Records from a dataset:
------------------------

(in the rows, 128 means zero)
A single turn carries every row of the set below to another of its rows. Some are shown first; where does it send the rows asked next?
J524: [ 98 161  86 141 147 123 134 118  92 136 123 144 115 131 117]
J495: [116 132 128  85 148 122 133 144 136  98 140 121 137 155 122]
J395: [144 168 124 145 136 135 109 119 122 151 116 118 140 106 148]
J833: [126 138 142  81 151 109 140 138 137 109 154 114 140 127 125]
J291: [131 154 101 122 146 121 149  97 141 159 104 147 136 135 160]
J890: [111 154 122 101 142 126 122 155 119  95 142 124 141 158 131]
J263: [145 151  96 129 144 135 134  90 127 148 122 155 159 133 140]
J809: [141 146 101 115 139  99 129 141 131 177 117 154 112 111 129]
J404: [120 136 114 121 120  86 114 121 114 124 118 155 125  96 162]
J453: [124 129 159 106 132  92 127 126 137 121 149 118 144 140 124]
J870: [128 154 128  89 156 107 135 164 129  97 132 130 130 133 140]
J407: [107 115 142  99 139 107 130 130 127 132 164 116 143 135 115]
J178: [124 168  98 123 145 130 156  96 127 146 112 146 139 124 160]
J811: [129 149 125 149 124 138 122 122 127 129  85 141 128 123 151]
J92: [157 113 101 109 112 128 133 110 112 151 131 139 111 120 138]
J381: [132 163 128 144 114 142 118 124 125 144 104 131 137 111 154]
J990: [130 129  87 123 138 134 139  98  90 127 130 123 102 130 138]
J803: [128 136 130  81 159 115 135 144 136  99 145 121 138 139 123]
J576: [113 135 106 148 121 121 130 104  98 140 131 158 134 124 103]
J261: [121 152  85 120 134 109  83 134 106 132 132 139 136 125 155]
J765: [ 95 128 125  97 133 129 128 144 118 120 160 119 143 149 117]
J943: [140 127 116 131 116 106 128 117 121 166 127 165 131 112 110]
J543: [108 135  98 133 134  96  84 111 110 135 128 132 133 138 148]
J597: [115 167  84 122 158 110 132 141 113 158 114 141 102 123 133]
J329: [133 166  95 128 144 138 147  92 118 139 124 150 154 123 148]
J452: [125 135 114 147 138 132 144 150 161 131 124 155 118 136 110]
J219: [135 138 151  93 149  87 138 146 140 113 137 127 132 123 137]
J547: [108 125 116 134 125  82 104 103 115 130 119 140 125 120 153]
J997: [148 156 119 152 160 126 105 114 124 139 105 121 135 115 141]
J237: [139 144 120 155 152 128 112 115 128 125  85 135 127 126 144]
J482: [121 114 142  91 157  94 140 140 135 125 150 126 131 119 121]
J753: [117 126 124  83 162 108 144 161 131 109 138 136 124 124 130]
J865: [128 151  95 112 125 103 101 139 109 126 126 154 132 100 163]
J663: [115 135 146  84 134 113 140 132 137 114 153 112 140 137 127]
J842: [142 113  98 122 118 134 137  96  97 130 131 137 112 126 132]
J311: [154 128  92 102 130 123 132 120 115 161 128 125  98 121 149]
J393: [126 156 116 155 159 126 142 131 142 134 155 128 126 112 104]
J628: [137 139  82 110 146 127 135 114 102 146 128 115  93 127 149]
J211: [109 138 141 110 127 116 118 132 123 110 152 116 150 161 121]
J334: [101 134 113  87 148 129 137 162 120 107 144 131 131 143 127]
J828: [111 154 117 143 124 136 148 154 158 148 134 140 116 131 122]
J213: [144 143 101 125 145 124 136  94 142 160 110 152 149 140 148]
J128: [134 137 113 155 160 125 140 136 151 124 137 148 125 124 100]
J483: [108 131 139  87 132 121 136 136 137 108 145 116 139 154 125]
J570: [111 167 119 147 138 132 147 142 147 150 154 124 121 116 118]

J211 goes to J453
J263 goes to J213
Now these:
J811 goes to J381
J663 goes to J833
J765 goes to J407
J943 goes to J809
J842 goes to J92
J404 goes to J865
J828 goes to J570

------------------------

Task details: Across the entries, how many lines include the string "goes"? The answer should be only a number.

Task response: 9